(Data records)

These are the activations of a small network on made-up records, seen along a few directions, one row for each record.
Records have a field called TAFOD. Each example row is followed by its value.
The word none means that the record has no TAFOD.
Other fields move the rows too, some of them a lot.
In the rows, 500 means zero.
Random noise pushes rows far along 3 fixed directions. That doesn't count. These rows show it; they differ only by the noise:
[573 551 454 508 427 345 395 479 371 423 415 616 876 460 349 420 494 477
 793 488 478]
[561 470 610 484 422 502 504 462 610 498 331 561 506 392 519 547 502 484
 592 444 625]
[570 568 760 514 481 448 438 441 664 519 285 611 602 355 435 581 561 517
 640 398 610]
[449 452 632 437 425 559 492 480 552 499 338 528 452 358 416 620 546 448
 587 512 659]
[664 479 524 525 406 433 511 453 605 479 351 590 603 445 602 447 445 507
 623 401 570]

[485 484 402 520 560 461 436 520 408 488 525 524 612 546 445 521 508 485
 542 534 437]  davu
[456 751 764 523 606 447 358 411 648 560 546 532 481 505 516 606 563 605
 420 486 470]  mobi
[581 654 594 523 643 396 407 476 527 512 479 552 623 550 545 428 521 595
 529 450 436]  bufu
[609 527 459 562 476 510 541 461 596 543 505 545 514 550 678 366 435 543
 486 490 523]  fav
[574 483 493 540 462 514 556 460 513 491 431 578 619 446 421 497 490 456
 609 438 506]  nemup
[566 605 625 561 557 486 478 418 687 596 550 539 377 539 717 532 499 601
 312 437 462]  mobi
[745 690 627 677 621 297 414 404 629 537 479 661 804 559 482 370 559 598
 575 265 301]  vimeb
[628 526 481 572 472 446 480 449 568 480 454 633 695 491 483 411 444 517
 615 411 481]  ler
[668 583 528 599 495 373 450 425 584 483 516 546 711 560 611 312 438 558
 651 417 433]  nako
[684 461 686 576 552 538 612 486 708 592 347 561 387 406 575 565 520 502
 461 320 582]  nudu
[372 547 457 461 586 505 394 535 389 464 577 472 595 512 377 568 520 543
 489 583 502]  dasub
[532 704 739 563 666 407 320 424 626 569 469 587 618 489 562 528 575 583
 483 443 460]  tibe
[404 606 670 492 531 470 295 442 455 460 431 577 803 363 210 561 584 490
 716 557 577]  ler
[413 554 440 446 465 482 517 516 356 441 493 575 726 483 318 477 530 445
 728 625 476]  kad
[498 404 349 524 508 589 580 515 522 555 571 446 290 580 607 544 463 528
 324 496 448]  davu
[650 504 627 559 448 484 505 407 757 474 374 572 557 428 658 440 397 557
 597 386 589]  ler
[410 503 567 398 448 646 480 442 599 484 445 396 360 464 662 499 454 488
 475 677 732]  fav
[477 536 683 535 556 559 523 455 674 609 463 485 291 492 552 576 597 528
 329 390 522]  none
[218 579 658 414 547 556 381 516 439 544 498 514 486 395 188 693 669 498
 496 602 560]  none
[640 517 536 483 487 438 537 427 733 480 396 570 478 436 765 453 381 545
 531 424 556]  tir
[411 420 593 416 476 576 492 515 512 531 503 491 339 464 427 677 604 488
 454 586 549]  goze
[588 491 521 500 477 496 540 454 676 512 501 505 324 529 826 483 396 510
 391 499 509]  mobi
[358 384 457 448 532 621 592 575 404 553 571 370 303 441 369 588 541 447
 428 578 539]  momod
[538 404 304 519 453 429 509 580 330 402 570 596 655 553 364 398 459 488
 656 535 391]  kovug
[412 448 268 438 482 535 509 491 374 470 630 364 443 578 636 387 428 530
 490 624 454]  bufu
[409 493 649 424 450 610 542 437 658 508 441 452 288 338 593 617 510 508
 457 578 675]  zas
[462 584 509 447 479 491 440 472 411 446 547 497 554 437 459 508 515 542
 547 606 558]  zas
[548 464 489 520 528 488 526 508 605 501 443 503 421 511 592 536 447 501
 496 478 468]  davu
[387 570 394 448 572 492 405 526 282 514 647 505 558 614 403 490 523 496
 484 590 354]  tibe
[479 518 406 471 455 511 524 472 451 493 548 536 518 455 499 489 496 485
 503 574 516]  zas
[502 606 536 522 605 431 422 488 413 515 565 517 621 582 287 555 578 523
 504 456 359]  fazuz
[467 438 539 457 516 568 537 508 656 503 403 493 316 441 588 610 467 505
 466 511 568]  dasub
[400 440 505 402 475 639 506 423 607 523 507 411 260 403 705 590 461 542
 346 586 688]  tir
[426 408 374 462 421 535 493 512 458 420 557 477 507 508 473 473 464 497
 574 611 532]  kovug
[371 428 429 413 447 536 553 575 264 434 517 523 598 434 277 517 529 418
 688 666 513]  kad
[392 542 657 472 573 571 434 500 496 520 535 455 464 468 372 565 573 457
 475 561 604]  nako
[463 374 560 515 530 635 601 510 559 534 539 427 236 463 519 558 525 473
 330 457 517]  vimeb
[489 451 488 472 514 621 527 498 600 515 520 419 229 521 686 582 453 622
 322 510 578]  dasub
[650 573 395 544 556 439 481 463 517 510 594 454 506 635 768 326 424 662
 424 445 416]  bufu
[669 274 317 482 369 614 762 503 662 480 381 441 237 482 834 432 314 388
 477 473 619]  nudu
[514 440 344 505 460 483 505 467 401 432 585 444 562 559 527 380 454 476
 563 527 412]  vimeb
[546 482 544 528 505 500 544 499 609 566 558 547 422 540 527 575 553 551
 380 456 441]  goze
[726 415 392 594 511 572 661 574 630 578 609 462 214 629 686 491 476 547
 211 289 313]  fazuz
[429 613 746 438 544 484 378 449 618 498 472 497 548 460 429 649 607 559
 504 571 559]  goze
[399 521 462 446 433 486 493 505 427 404 512 488 563 461 480 467 453 490
 580 599 584]  none
[427 515 690 501 550 619 550 482 594 588 393 495 374 372 329 680 621 455
 486 483 588]  nudu
[480 407 384 517 517 581 570 527 445 540 589 450 339 561 442 570 554 462
 365 487 393]  fazuz
[568 291 467 490 429 601 695 548 544 483 415 537 407 406 504 535 411 357
 534 431 581]  nemup
[585 492 438 538 537 498 582 489 564 586 510 478 432 525 548 469 506 519
 448 440 469]  momod
[550 488 296 517 490 525 465 443 490 518 653 403 401 619 866 370 386 579
 323 555 465]  tibe
[427 665 769 485 612 487 403 410 660 573 436 583 517 369 413 644 601 596
 482 454 548]  tir
[485 422 212 480 447 457 453 528 211 419 615 509 734 596 413 334 452 363
 681 639 456]  nako
[525 558 428 553 519 399 414 506 440 466 556 627 757 545 322 440 547 535
 623 499 400]  kovug
[518 424 472 500 450 553 623 523 512 488 518 496 491 455 581 462 455 503
 504 541 564]  kad
[518 528 174 505 421 397 458 537 212 350 653 495 832 623 499 215 351 481
 722 672 419]  fav
[689 445 260 556 391 423 516 442 404 406 503 541 809 521 595 307 363 471
 686 477 485]  nemup
[460 373 460 467 545 550 623 592 465 557 513 454 363 454 409 554 501 397
 479 505 520]  momod

Here are new rows. What is TAFOD for each?
[504 414 597 451 506 583 602 539 624 578 514 539 267 530 504 657 560 500
 338 458 493]  goze
[644 412 139 493 445 401 536 503 327 425 618 558 660 585 688 295 330 531
 544 498 423]  tir
[222 480 654 422 534 653 449 510 464 507 516 414 400 394 275 648 620 372
 530 669 634]  nako
[522 457 485 516 525 494 545 526 525 533 597 517 383 537 661 504 422 485
 364 499 455]  mobi
[406 499 317 428 479 522 503 517 231 454 560 451 631 533 259 498 481 407
 626 628 501]  nudu
[534 538 457 480 453 478 538 477 528 421 521 507 504 444 608 446 424 516
 522 555 554]  zas
[577 585 716 514 608 513 462 415 743 608 398 504 339 472 706 531 553 621
 417 406 550]  bufu
[304 536 535 436 556 612 455 506 457 493 609 375 265 508 548 580 504 523
 345 644 520]  tibe
[639 763 677 638 659 348 353 400 665 597 531 609 652 565 624 437 540 673
 439 351 339]  tibe
[345 673 738 482 576 461 329 429 518 521 553 486 547 447 424 618 585 570
 518 589 479]  mobi
[422 354 296 505 497 540 529 575 358 506 579 464 435 525 443 541 482 440
 491 570 417]  davu
[556 381 249 564 506 473 566 574 314 467 679 453 528 607 459 426 463 482
 450 473 297]  fazuz
[303 432 411 422 502 592 497 537 282 410 603 393 431 499 295 531 538 402
 510 653 480]  vimeb
[541 704 508 504 569 398 311 400 519 470 565 474 671 595 693 387 451 615
 507 549 437]  tibe
[573 416 151 493 447 478 634 537 369 479 578 464 513 617 563 351 399 449
 570 526 395]  momod
[507 411 319 443 457 574 586 511 455 528 640 474 277 636 726 482 400 483
 311 550 452]  mobi
[483 558 676 507 490 549 479 439 663 526 434 485 471 439 607 478 483 550
 554 544 620]  fav
[380 465 470 392 450 619 459 461 452 453 528 378 413 515 521 491 485 426
 517 678 639]  nako
[309 395 436 384 528 664 542 567 423 530 526 464 272 506 375 681 538 471
 398 588 527]  dasub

(End Data records)

# What you have to do:
Take the lines above from the one containing "420 486 470]" to the one containing "329 390 522]" and retype them exactly, both ends included, with nothing added.

# Solution for this exercise:
 420 486 470]  mobi
[581 654 594 523 643 396 407 476 527 512 479 552 623 550 545 428 521 595
 529 450 436]  bufu
[609 527 459 562 476 510 541 461 596 543 505 545 514 550 678 366 435 543
 486 490 523]  fav
[574 483 493 540 462 514 556 460 513 491 431 578 619 446 421 497 490 456
 609 438 506]  nemup
[566 605 625 561 557 486 478 418 687 596 550 539 377 539 717 532 499 601
 312 437 462]  mobi
[745 690 627 677 621 297 414 404 629 537 479 661 804 559 482 370 559 598
 575 265 301]  vimeb
[628 526 481 572 472 446 480 449 568 480 454 633 695 491 483 411 444 517
 615 411 481]  ler
[668 583 528 599 495 373 450 425 584 483 516 546 711 560 611 312 438 558
 651 417 433]  nako
[684 461 686 576 552 538 612 486 708 592 347 561 387 406 575 565 520 502
 461 320 582]  nudu
[372 547 457 461 586 505 394 535 389 464 577 472 595 512 377 568 520 543
 489 583 502]  dasub
[532 704 739 563 666 407 320 424 626 569 469 587 618 489 562 528 575 583
 483 443 460]  tibe
[404 606 670 492 531 470 295 442 455 460 431 577 803 363 210 561 584 490
 716 557 577]  ler
[413 554 440 446 465 482 517 516 356 441 493 575 726 483 318 477 530 445
 728 625 476]  kad
[498 404 349 524 508 589 580 515 522 555 571 446 290 580 607 544 463 528
 324 496 448]  davu
[650 504 627 559 448 484 505 407 757 474 374 572 557 428 658 440 397 557
 597 386 589]  ler
[410 503 567 398 448 646 480 442 599 484 445 396 360 464 662 499 454 488
 475 677 732]  fav
[477 536 683 535 556 559 523 455 674 609 463 485 291 492 552 576 597 528
 329 390 522]  none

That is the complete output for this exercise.